## TASK ITEM
Each line from the one containing "136 112 112" through the end of the data below is to be output verbatim, with no lines added or left out.

····················

In the rows, 128 means zero.
Each named turn below is shown by a few rows before and after it. Which turns, in which order, take the first row of each later pair to the second? The first pair is answered.
q_48 (before -> after):
[129 122 113 169 149 133 121 136 113 175 115 126 116 103 135 105 152 116
 167 129  96 141 169 123 118 116 134 140 116 130 123 104 101 107  96 124
 125 139 107 126 156  84 164 125  94 169 142 156 127 134 174 100 146 106
 165 150  85 133  57 109 140 135 192 114 133 134 145 125 144 100 150 108
 136 112 112 113 118 158 117 131 166 146 141 144 122 141 146 140 119 124
 125 161 128 117 135 142 165 154 106 124]  ->  [142 132 127 129 161 144 128 129 128 163  82 117 109 106 122 138 144  98
 165 140 132 143 163 133 111 117 140 143 109  92 133  73 119  97 117 121
 139 121 115 117 132 140 144 128  98 133 123 171 165 138 134 121 145 110
 123 139  76 138  74 114 113 150 170  74 145 132 161 134 103 103 138  87
 127 107  90 116  94 143 116 122 175 140  94 132 137 161  91 131 107 116
 117 116 111 118 139 113 167 144 109 139]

····················

## REPLY TO THE TASK
 136 112 112 113 118 158 117 131 166 146 141 144 122 141 146 140 119 124
 125 161 128 117 135 142 165 154 106 124]  ->  [142 132 127 129 161 144 128 129 128 163  82 117 109 106 122 138 144  98
 165 140 132 143 163 133 111 117 140 143 109  92 133  73 119  97 117 121
 139 121 115 117 132 140 144 128  98 133 123 171 165 138 134 121 145 110
 123 139  76 138  74 114 113 150 170  74 145 132 161 134 103 103 138  87
 127 107  90 116  94 143 116 122 175 140  94 132 137 161  91 131 107 116
 117 116 111 118 139 113 167 144 109 139]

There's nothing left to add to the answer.